These are the activations of a small neural network, seen along a few directions. Each row is one input.
Each table varies a few parts of the input and shows all the possible inputs, shuffled.
A made-up example of a description, with smaller parts first: one of 5 places around a ring, together with either a single point or (one of 2 separate values, together with one of 4 places along a line) or one of 11 places around a ring.
Shared parts are said once, and a part with two or three values counts as separate values.

Other details of the inputs shift rows strongly along two fixed directions, in all tables alike. That doesn't count.

Rows:
r1: [ 0.86  3.50 -2.82  4.07  0.46 -0.38  0.88  0.18  2.14 -3.54 -3.17  1.29
  1.54]
r2: [-0.49 -2.36  2.00 -0.57 -1.49  1.42  1.58  1.68 -0.73  2.05  2.84 -2.68
 -2.73]
r3: [ 1.85 -0.67 -4.25 -2.08 -0.77  0.99  6.66  1.78 -1.34 -3.10 -2.15 -1.92
  0.29]
r4: [ 0.51 -0.67  2.77 -3.68 -0.01 -0.40  2.35 -0.96 -2.24 -0.50  2.05 -1.77
 -2.68]
r5: [ 3.81 -2.34 -4.35  0.34 -0.44  1.92  5.91 -0.53 -0.32 -3.17 -1.26 -0.64
 -0.49]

........

**How to complete this task**: Exactly as written, return every line of the material.

**Result for this task**:
These are the activations of a small neural network, seen along a few directions. Each row is one input.
Each table varies a few parts of the input and shows all the possible inputs, shuffled.
A made-up example of a description, with smaller parts first: one of 5 places around a ring, together with either a single point or (one of 2 separate values, together with one of 4 places along a line) or one of 11 places around a ring.
Shared parts are said once, and a part with two or three values counts as separate values.

Other details of the inputs shift rows strongly along two fixed directions, in all tables alike. That doesn't count.

Rows:
r1: [ 0.86  3.50 -2.82  4.07  0.46 -0.38  0.88  0.18  2.14 -3.54 -3.17  1.29
  1.54]
r2: [-0.49 -2.36  2.00 -0.57 -1.49  1.42  1.58  1.68 -0.73  2.05  2.84 -2.68
 -2.73]
r3: [ 1.85 -0.67 -4.25 -2.08 -0.77  0.99  6.66  1.78 -1.34 -3.10 -2.15 -1.92
  0.29]
r4: [ 0.51 -0.67  2.77 -3.68 -0.01 -0.40  2.35 -0.96 -2.24 -0.50  2.05 -1.77
 -2.68]
r5: [ 3.81 -2.34 -4.35  0.34 -0.44  1.92  5.91 -0.53 -0.32 -3.17 -1.26 -0.64
 -0.49]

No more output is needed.